### What is expected
What is needed is each line of the data below that holds the string "gives".

[Dataset entries]
:::

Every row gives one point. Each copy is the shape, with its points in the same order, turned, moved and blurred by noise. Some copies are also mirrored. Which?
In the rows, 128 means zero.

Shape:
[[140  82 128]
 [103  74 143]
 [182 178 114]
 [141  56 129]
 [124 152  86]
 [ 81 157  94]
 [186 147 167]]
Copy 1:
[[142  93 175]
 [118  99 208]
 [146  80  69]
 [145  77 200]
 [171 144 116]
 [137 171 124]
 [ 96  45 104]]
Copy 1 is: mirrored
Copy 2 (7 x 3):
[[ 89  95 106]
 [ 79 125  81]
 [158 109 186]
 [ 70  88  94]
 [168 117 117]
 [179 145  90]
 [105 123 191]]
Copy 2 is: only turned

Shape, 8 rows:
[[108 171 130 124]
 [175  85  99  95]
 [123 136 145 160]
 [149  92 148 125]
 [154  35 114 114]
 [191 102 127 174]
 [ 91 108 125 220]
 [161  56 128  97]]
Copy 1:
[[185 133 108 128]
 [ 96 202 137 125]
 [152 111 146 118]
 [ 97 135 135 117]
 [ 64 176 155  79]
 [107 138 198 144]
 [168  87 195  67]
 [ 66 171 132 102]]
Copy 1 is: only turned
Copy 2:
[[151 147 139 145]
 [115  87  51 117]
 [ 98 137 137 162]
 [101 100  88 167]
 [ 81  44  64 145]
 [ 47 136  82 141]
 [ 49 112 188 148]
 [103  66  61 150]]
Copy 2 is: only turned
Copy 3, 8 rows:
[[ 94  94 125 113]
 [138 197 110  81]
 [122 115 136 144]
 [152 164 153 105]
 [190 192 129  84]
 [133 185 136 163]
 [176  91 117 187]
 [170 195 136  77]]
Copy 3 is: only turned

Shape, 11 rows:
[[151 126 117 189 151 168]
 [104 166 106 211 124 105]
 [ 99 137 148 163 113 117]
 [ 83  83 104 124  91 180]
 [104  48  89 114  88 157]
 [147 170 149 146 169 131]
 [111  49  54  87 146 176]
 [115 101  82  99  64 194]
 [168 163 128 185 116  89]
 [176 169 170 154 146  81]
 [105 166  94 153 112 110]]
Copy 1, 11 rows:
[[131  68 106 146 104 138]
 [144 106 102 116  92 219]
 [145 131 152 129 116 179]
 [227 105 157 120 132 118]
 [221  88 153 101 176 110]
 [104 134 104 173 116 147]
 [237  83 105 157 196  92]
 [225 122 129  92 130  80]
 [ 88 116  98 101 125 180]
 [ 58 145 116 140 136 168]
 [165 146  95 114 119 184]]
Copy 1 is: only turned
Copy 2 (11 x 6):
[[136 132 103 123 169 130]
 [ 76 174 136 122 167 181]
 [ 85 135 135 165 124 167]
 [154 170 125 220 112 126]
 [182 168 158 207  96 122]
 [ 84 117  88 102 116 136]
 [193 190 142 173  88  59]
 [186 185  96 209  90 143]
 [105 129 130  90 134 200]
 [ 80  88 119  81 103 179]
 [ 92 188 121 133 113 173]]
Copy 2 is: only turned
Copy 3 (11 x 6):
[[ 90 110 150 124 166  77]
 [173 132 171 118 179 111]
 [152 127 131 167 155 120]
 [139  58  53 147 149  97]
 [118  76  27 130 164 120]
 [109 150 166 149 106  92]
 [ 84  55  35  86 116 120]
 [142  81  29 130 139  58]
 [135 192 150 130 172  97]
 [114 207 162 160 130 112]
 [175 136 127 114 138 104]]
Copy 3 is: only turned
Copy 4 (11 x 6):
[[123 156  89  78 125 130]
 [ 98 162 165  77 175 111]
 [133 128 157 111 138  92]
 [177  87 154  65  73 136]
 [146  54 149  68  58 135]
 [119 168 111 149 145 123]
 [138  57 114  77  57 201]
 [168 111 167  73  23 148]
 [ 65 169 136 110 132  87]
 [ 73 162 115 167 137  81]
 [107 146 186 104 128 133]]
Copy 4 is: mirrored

:::

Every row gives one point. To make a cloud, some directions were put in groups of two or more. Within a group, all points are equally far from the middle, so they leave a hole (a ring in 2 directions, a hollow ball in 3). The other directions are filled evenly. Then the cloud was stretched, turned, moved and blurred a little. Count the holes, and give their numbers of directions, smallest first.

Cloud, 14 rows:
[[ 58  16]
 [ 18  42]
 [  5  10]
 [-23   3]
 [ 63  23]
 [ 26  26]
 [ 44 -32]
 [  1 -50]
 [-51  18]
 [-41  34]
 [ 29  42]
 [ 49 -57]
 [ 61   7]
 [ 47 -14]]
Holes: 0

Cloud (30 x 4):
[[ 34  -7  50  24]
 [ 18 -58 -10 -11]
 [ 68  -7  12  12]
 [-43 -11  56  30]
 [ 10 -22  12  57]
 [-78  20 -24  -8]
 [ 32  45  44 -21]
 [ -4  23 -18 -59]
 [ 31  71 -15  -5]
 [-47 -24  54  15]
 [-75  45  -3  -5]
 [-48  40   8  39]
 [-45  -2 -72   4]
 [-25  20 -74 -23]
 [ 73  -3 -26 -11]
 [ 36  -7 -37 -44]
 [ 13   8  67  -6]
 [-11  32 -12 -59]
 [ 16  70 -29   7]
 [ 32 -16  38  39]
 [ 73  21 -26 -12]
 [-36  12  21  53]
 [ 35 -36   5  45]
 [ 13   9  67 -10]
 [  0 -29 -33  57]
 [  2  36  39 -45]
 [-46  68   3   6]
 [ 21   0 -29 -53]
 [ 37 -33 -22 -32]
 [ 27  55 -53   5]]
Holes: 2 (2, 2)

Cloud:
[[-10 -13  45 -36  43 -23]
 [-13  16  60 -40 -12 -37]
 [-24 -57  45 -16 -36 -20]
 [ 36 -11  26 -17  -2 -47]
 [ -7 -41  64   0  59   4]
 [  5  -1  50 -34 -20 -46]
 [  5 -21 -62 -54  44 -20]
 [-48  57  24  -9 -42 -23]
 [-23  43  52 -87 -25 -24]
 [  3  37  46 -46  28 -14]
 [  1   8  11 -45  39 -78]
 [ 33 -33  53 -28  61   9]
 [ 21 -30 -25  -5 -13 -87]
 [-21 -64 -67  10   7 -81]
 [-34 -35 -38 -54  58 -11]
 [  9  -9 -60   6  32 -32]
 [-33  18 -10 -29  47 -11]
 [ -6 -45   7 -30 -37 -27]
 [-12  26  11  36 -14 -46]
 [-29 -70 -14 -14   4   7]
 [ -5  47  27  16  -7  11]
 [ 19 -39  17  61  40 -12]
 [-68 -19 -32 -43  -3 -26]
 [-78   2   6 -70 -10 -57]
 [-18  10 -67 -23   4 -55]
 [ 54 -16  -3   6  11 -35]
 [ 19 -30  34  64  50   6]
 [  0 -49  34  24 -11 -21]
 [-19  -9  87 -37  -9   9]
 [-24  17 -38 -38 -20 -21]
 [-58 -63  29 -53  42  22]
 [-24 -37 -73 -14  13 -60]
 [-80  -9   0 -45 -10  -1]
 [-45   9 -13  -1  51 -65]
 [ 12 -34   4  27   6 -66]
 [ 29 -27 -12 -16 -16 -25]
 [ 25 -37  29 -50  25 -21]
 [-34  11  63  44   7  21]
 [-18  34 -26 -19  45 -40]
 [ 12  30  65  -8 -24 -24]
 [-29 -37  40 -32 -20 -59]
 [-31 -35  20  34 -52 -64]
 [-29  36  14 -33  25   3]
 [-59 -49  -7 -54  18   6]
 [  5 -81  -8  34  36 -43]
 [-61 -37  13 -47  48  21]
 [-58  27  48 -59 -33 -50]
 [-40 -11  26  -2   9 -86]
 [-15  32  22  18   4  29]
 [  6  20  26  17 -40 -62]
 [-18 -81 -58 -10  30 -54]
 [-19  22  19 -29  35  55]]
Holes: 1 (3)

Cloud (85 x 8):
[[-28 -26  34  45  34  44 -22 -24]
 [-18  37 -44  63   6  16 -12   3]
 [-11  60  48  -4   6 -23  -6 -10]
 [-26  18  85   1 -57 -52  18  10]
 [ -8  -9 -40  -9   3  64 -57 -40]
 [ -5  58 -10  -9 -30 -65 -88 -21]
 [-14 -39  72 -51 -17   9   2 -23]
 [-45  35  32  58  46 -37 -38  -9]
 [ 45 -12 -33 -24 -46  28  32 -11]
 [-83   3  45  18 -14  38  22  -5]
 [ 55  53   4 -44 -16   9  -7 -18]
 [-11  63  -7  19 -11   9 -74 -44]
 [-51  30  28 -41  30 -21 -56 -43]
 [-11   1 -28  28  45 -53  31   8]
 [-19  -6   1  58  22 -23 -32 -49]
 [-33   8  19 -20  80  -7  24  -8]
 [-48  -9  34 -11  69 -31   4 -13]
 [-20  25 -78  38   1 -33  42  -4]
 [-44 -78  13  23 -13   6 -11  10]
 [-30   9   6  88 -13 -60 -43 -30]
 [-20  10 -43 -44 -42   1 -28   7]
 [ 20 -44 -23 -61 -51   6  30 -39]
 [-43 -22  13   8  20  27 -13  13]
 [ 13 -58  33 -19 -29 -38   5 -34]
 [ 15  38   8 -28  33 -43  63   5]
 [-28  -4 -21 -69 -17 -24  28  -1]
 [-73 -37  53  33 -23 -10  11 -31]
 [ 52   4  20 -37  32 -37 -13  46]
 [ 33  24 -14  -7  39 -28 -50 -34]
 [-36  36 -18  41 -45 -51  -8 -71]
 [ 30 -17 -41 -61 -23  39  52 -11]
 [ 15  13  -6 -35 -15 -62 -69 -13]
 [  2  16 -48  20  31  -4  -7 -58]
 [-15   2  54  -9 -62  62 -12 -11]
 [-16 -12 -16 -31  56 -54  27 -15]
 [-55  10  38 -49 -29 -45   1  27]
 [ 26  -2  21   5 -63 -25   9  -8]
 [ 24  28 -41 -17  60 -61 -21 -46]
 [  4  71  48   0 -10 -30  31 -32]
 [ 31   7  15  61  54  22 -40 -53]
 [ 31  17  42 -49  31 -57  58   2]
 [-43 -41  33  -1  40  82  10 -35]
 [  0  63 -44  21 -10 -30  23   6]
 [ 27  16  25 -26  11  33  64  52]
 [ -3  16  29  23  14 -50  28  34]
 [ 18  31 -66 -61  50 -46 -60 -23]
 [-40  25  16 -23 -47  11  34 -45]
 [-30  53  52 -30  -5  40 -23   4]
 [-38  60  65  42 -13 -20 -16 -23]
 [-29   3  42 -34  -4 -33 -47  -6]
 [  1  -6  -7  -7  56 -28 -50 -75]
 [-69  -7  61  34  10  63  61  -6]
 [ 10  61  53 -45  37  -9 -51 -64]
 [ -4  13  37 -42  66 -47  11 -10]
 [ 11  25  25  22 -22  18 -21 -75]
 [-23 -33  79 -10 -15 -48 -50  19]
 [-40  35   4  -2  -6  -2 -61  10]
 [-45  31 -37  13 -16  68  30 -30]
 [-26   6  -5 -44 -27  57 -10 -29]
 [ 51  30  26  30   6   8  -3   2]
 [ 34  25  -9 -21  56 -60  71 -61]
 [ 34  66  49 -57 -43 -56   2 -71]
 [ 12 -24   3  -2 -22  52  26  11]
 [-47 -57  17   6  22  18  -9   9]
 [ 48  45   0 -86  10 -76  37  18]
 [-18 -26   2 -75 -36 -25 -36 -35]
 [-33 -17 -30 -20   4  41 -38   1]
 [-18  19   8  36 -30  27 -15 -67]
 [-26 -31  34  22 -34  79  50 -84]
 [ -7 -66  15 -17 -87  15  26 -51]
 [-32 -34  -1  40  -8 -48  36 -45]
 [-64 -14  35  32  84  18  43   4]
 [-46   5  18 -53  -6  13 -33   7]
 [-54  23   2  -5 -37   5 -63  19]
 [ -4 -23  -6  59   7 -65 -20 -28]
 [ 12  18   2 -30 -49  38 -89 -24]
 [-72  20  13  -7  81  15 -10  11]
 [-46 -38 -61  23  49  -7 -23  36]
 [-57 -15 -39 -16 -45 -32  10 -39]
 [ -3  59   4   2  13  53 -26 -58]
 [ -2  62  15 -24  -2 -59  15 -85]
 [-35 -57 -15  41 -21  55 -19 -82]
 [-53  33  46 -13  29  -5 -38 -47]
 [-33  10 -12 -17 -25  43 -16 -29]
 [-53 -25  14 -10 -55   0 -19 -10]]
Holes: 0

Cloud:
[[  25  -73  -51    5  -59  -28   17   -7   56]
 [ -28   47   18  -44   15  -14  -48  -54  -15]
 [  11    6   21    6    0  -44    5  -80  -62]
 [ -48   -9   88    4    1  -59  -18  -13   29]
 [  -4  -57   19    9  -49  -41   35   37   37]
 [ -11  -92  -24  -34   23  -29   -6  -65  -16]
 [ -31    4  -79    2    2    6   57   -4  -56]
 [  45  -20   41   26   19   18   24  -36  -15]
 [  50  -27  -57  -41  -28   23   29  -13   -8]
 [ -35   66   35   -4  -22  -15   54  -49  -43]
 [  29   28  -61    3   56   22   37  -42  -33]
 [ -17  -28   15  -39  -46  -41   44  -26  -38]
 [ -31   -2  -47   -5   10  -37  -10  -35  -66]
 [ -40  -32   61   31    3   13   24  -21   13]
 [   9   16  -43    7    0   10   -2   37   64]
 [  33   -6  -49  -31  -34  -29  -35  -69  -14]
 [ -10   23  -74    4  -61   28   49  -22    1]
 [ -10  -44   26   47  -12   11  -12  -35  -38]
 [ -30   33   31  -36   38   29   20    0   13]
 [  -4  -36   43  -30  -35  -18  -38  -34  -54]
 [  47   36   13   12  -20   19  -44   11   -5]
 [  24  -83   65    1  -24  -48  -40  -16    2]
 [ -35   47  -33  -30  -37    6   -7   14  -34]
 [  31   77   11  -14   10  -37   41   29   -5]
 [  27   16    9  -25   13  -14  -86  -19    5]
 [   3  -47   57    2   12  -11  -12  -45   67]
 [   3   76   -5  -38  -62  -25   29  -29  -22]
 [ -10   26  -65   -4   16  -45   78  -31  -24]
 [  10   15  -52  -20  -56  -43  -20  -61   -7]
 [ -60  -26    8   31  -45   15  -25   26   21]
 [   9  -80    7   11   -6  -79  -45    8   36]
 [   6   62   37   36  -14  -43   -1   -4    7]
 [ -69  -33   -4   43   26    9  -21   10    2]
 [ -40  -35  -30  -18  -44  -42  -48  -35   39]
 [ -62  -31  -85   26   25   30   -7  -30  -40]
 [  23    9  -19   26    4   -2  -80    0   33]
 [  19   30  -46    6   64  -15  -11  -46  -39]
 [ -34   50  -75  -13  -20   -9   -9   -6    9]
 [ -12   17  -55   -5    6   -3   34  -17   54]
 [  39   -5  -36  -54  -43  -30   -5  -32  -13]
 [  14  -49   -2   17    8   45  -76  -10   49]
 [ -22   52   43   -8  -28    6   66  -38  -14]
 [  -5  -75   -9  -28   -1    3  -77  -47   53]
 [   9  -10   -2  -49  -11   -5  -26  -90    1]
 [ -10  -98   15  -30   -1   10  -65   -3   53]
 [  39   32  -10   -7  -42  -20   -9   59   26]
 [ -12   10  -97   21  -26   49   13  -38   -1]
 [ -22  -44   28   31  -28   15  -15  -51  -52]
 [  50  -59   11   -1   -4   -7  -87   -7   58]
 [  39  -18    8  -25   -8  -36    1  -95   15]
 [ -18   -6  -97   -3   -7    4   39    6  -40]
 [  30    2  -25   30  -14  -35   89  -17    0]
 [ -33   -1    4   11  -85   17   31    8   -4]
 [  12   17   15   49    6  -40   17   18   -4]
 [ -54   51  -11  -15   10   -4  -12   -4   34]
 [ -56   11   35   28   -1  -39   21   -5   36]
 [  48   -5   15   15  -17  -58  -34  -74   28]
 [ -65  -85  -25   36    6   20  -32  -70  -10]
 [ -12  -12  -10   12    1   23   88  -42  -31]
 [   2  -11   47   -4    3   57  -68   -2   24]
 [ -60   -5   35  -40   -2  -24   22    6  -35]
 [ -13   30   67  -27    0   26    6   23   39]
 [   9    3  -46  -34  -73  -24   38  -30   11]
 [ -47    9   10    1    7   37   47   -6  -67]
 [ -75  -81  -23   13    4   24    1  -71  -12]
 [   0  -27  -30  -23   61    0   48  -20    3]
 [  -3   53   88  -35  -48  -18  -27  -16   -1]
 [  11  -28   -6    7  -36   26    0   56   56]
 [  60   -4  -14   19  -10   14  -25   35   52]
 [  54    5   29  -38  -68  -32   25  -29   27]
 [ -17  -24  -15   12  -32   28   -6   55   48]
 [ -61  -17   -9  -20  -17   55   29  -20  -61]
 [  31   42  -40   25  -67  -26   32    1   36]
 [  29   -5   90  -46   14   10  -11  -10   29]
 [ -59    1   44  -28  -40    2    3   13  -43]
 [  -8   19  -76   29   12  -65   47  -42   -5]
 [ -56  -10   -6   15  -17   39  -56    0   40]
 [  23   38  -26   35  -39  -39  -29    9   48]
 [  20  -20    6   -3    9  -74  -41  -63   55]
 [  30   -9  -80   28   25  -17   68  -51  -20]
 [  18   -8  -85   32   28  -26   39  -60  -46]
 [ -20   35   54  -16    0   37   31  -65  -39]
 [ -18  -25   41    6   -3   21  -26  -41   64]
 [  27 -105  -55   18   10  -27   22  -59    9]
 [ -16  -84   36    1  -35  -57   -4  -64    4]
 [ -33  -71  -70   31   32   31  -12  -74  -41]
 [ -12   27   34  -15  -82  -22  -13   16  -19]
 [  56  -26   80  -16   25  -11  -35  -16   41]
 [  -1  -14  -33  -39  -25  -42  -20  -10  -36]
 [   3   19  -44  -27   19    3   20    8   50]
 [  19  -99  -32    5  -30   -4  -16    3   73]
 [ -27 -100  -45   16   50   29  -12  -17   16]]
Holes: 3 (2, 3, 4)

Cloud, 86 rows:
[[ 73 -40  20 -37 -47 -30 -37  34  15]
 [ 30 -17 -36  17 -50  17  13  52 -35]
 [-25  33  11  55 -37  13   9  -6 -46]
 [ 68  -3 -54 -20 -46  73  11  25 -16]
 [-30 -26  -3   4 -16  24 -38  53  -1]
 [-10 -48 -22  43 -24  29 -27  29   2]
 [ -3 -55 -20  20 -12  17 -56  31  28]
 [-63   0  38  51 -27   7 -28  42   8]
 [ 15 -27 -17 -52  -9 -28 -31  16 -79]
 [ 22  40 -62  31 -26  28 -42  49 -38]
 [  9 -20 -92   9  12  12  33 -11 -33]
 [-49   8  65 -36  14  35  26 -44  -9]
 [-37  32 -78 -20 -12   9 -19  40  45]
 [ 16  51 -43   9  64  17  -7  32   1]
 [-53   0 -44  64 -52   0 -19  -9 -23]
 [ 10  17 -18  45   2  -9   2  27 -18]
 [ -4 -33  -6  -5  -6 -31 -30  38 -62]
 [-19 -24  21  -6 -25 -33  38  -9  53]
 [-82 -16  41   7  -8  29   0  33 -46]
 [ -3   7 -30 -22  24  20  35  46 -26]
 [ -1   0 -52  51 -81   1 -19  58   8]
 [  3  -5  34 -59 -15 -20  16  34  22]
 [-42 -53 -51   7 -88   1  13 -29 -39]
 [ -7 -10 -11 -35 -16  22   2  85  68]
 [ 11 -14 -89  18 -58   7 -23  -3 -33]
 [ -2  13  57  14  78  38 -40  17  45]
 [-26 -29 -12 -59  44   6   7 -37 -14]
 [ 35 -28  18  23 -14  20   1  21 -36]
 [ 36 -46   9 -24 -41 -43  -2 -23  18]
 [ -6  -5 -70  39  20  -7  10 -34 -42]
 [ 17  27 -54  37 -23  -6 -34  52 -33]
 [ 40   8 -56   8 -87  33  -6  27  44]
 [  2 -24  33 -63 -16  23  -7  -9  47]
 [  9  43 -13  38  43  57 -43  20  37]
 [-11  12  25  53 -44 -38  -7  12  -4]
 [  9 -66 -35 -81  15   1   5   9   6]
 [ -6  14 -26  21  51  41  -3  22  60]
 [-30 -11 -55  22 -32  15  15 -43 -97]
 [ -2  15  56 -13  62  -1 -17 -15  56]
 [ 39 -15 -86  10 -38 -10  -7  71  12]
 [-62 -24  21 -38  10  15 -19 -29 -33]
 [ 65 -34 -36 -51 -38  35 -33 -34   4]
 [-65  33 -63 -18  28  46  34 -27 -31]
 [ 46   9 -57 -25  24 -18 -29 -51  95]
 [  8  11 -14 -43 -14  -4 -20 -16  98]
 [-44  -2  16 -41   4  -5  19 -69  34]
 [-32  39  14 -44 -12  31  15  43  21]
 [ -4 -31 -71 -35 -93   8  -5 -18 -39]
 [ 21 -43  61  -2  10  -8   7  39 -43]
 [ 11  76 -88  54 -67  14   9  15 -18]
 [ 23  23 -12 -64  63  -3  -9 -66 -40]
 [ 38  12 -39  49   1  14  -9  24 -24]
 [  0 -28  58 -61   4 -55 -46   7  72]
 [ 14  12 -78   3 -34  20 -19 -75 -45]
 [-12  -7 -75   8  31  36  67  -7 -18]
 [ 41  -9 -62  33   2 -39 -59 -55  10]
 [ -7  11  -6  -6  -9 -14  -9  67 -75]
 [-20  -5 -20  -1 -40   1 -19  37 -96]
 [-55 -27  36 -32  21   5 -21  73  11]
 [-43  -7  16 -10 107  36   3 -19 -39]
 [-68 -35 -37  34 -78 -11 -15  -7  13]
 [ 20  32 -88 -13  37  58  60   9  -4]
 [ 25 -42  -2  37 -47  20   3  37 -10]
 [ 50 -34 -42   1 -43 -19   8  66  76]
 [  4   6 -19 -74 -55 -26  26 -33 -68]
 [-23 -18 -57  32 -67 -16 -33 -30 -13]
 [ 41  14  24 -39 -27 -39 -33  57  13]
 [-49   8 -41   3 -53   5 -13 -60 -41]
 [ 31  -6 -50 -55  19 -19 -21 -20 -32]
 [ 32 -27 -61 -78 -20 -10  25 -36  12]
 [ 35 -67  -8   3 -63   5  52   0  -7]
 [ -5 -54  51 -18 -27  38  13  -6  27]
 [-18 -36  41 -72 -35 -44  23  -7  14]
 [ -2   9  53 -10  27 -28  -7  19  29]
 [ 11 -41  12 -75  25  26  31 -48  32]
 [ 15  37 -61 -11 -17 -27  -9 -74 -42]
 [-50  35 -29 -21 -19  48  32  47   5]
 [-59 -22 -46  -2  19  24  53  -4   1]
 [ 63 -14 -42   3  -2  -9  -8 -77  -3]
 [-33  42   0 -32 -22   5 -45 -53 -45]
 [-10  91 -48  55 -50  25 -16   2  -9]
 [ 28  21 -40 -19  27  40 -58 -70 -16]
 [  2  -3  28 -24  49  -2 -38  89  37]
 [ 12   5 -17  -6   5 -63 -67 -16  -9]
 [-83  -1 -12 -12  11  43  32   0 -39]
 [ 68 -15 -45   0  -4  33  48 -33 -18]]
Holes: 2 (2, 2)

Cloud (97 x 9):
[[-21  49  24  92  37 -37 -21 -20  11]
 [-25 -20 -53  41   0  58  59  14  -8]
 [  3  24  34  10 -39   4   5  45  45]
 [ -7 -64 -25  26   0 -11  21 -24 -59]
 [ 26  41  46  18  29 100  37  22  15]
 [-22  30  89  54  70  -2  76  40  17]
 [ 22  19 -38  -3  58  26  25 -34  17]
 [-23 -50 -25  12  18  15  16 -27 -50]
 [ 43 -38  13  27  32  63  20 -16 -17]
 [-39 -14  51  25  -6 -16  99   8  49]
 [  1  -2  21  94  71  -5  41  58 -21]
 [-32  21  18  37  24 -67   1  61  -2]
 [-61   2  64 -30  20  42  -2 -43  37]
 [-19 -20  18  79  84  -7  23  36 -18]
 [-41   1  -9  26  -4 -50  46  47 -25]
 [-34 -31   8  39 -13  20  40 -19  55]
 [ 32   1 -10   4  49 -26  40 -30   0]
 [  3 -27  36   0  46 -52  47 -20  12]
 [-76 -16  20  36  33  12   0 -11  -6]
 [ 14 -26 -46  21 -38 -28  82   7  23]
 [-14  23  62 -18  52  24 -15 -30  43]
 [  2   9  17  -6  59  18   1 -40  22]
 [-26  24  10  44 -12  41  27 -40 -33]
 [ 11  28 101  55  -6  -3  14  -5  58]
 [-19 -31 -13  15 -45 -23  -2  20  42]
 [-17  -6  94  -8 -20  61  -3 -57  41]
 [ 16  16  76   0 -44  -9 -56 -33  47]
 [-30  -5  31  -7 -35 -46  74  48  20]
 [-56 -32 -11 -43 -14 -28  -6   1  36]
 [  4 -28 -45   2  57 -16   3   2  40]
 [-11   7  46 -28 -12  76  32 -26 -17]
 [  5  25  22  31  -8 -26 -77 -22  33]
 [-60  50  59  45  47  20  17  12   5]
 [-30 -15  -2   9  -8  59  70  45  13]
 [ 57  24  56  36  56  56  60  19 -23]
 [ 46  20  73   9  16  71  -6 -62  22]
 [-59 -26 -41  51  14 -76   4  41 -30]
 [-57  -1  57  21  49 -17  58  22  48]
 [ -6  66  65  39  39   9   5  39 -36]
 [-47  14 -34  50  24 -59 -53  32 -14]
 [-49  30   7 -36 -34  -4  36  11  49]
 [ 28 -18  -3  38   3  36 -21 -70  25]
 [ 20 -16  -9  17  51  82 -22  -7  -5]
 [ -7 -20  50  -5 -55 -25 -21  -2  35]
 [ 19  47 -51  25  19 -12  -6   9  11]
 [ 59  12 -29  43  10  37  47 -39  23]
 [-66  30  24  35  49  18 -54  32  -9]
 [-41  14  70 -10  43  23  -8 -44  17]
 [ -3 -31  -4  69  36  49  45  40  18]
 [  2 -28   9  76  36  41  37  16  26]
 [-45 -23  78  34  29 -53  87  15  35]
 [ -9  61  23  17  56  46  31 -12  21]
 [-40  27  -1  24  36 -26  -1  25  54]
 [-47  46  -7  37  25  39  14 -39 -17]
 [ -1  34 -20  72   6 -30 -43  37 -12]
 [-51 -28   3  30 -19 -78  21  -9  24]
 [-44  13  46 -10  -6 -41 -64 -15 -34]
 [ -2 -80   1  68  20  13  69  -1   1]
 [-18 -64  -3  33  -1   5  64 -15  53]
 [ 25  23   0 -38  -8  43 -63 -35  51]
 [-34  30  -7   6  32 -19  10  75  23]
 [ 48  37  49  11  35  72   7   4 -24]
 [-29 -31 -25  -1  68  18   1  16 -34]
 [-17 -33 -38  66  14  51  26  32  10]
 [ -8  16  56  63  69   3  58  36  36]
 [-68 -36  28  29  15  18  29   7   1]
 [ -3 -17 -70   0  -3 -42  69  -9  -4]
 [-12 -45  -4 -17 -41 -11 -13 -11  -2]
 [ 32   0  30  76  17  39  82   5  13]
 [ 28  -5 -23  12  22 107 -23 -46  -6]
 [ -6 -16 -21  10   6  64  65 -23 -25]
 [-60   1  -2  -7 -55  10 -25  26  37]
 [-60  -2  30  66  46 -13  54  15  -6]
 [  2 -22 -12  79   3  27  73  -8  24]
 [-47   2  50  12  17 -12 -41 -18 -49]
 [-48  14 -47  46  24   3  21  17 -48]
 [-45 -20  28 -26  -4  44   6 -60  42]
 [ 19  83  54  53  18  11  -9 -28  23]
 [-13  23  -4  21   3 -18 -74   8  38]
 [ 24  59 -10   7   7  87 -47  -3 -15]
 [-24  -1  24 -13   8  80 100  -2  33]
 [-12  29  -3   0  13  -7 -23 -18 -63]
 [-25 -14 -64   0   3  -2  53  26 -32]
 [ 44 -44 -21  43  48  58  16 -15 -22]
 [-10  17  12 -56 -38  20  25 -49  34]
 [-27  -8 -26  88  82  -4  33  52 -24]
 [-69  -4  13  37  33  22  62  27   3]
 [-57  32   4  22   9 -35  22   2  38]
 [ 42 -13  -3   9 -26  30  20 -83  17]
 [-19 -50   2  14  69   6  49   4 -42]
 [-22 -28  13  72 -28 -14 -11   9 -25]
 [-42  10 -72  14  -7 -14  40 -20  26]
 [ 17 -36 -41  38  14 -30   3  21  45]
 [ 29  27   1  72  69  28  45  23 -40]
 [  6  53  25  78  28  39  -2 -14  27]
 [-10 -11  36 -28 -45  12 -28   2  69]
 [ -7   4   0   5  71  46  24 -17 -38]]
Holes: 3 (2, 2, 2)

:::

### Task response
Every row gives one point. Each copy is the shape, with its points in the same order, turned, moved and blurred by noise. Some copies are also mirrored. Which?
Every row gives one point. To make a cloud, some directions were put in groups of two or more. Within a group, all points are equally far from the middle, so they leave a hole (a ring in 2 directions, a hollow ball in 3). The other directions are filled evenly. Then the cloud was stretched, turned, moved and blurred a little. Count the holes, and give their numbers of directions, smallest first.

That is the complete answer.